# Activity
Your answer must be every record below, written out exactly as it appears.

# Data records
[Start of Attachment]
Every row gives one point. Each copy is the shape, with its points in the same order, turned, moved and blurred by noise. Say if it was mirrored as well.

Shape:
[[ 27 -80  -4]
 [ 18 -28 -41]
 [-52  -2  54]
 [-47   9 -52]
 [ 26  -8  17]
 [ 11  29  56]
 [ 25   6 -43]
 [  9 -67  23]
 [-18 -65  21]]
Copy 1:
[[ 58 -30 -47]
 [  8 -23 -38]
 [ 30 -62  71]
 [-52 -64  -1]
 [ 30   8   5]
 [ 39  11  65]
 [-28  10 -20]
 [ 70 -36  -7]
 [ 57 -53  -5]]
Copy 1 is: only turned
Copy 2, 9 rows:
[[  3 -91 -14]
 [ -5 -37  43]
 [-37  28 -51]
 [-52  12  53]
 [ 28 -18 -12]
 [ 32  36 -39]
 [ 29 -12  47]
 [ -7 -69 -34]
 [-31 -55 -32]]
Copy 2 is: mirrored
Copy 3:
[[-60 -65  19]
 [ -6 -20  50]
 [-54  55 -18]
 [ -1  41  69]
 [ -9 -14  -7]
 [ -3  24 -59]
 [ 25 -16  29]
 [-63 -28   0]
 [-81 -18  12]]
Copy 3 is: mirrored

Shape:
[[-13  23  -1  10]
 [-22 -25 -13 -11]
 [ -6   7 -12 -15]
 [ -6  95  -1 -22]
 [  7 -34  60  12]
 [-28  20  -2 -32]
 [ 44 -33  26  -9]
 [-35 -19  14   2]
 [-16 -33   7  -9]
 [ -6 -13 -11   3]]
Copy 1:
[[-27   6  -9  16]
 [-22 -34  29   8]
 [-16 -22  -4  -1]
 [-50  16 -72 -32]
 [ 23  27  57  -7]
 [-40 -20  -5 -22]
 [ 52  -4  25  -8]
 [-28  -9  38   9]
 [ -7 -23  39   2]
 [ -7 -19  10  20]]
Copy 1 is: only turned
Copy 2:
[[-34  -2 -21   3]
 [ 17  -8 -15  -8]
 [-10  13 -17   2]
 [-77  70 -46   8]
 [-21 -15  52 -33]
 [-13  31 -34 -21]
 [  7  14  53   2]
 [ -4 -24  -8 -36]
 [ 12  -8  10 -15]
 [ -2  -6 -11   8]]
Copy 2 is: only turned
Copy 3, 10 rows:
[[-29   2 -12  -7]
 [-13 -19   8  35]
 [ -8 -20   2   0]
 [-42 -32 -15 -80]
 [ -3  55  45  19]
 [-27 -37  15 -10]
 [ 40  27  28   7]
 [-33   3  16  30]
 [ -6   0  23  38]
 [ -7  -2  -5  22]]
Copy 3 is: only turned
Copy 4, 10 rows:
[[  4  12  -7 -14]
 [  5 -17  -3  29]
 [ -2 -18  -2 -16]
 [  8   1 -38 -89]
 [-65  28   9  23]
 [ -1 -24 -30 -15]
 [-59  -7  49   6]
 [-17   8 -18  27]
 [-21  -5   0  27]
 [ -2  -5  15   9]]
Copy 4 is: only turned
[End of Attachment]
# Solution to this exercise
Every row gives one point. Each copy is the shape, with its points in the same order, turned, moved and blurred by noise. Say if it was mirrored as well.

Shape:
[[ 27 -80  -4]
 [ 18 -28 -41]
 [-52  -2  54]
 [-47   9 -52]
 [ 26  -8  17]
 [ 11  29  56]
 [ 25   6 -43]
 [  9 -67  23]
 [-18 -65  21]]
Copy 1:
[[ 58 -30 -47]
 [  8 -23 -38]
 [ 30 -62  71]
 [-52 -64  -1]
 [ 30   8   5]
 [ 39  11  65]
 [-28  10 -20]
 [ 70 -36  -7]
 [ 57 -53  -5]]
Copy 1 is: only turned
Copy 2, 9 rows:
[[  3 -91 -14]
 [ -5 -37  43]
 [-37  28 -51]
 [-52  12  53]
 [ 28 -18 -12]
 [ 32  36 -39]
 [ 29 -12  47]
 [ -7 -69 -34]
 [-31 -55 -32]]
Copy 2 is: mirrored
Copy 3:
[[-60 -65  19]
 [ -6 -20  50]
 [-54  55 -18]
 [ -1  41  69]
 [ -9 -14  -7]
 [ -3  24 -59]
 [ 25 -16  29]
 [-63 -28   0]
 [-81 -18  12]]
Copy 3 is: mirrored

Shape:
[[-13  23  -1  10]
 [-22 -25 -13 -11]
 [ -6   7 -12 -15]
 [ -6  95  -1 -22]
 [  7 -34  60  12]
 [-28  20  -2 -32]
 [ 44 -33  26  -9]
 [-35 -19  14   2]
 [-16 -33   7  -9]
 [ -6 -13 -11   3]]
Copy 1:
[[-27   6  -9  16]
 [-22 -34  29   8]
 [-16 -22  -4  -1]
 [-50  16 -72 -32]
 [ 23  27  57  -7]
 [-40 -20  -5 -22]
 [ 52  -4  25  -8]
 [-28  -9  38   9]
 [ -7 -23  39   2]
 [ -7 -19  10  20]]
Copy 1 is: only turned
Copy 2:
[[-34  -2 -21   3]
 [ 17  -8 -15  -8]
 [-10  13 -17   2]
 [-77  70 -46   8]
 [-21 -15  52 -33]
 [-13  31 -34 -21]
 [  7  14  53   2]
 [ -4 -24  -8 -36]
 [ 12  -8  10 -15]
 [ -2  -6 -11   8]]
Copy 2 is: only turned
Copy 3, 10 rows:
[[-29   2 -12  -7]
 [-13 -19   8  35]
 [ -8 -20   2   0]
 [-42 -32 -15 -80]
 [ -3  55  45  19]
 [-27 -37  15 -10]
 [ 40  27  28   7]
 [-33   3  16  30]
 [ -6   0  23  38]
 [ -7  -2  -5  22]]
Copy 3 is: only turned
Copy 4, 10 rows:
[[  4  12  -7 -14]
 [  5 -17  -3  29]
 [ -2 -18  -2 -16]
 [  8   1 -38 -89]
 [-65  28   9  23]
 [ -1 -24 -30 -15]
 [-59  -7  49   6]
 [-17   8 -18  27]
 [-21  -5   0  27]
 [ -2  -5  15   9]]
Copy 4 is: only turned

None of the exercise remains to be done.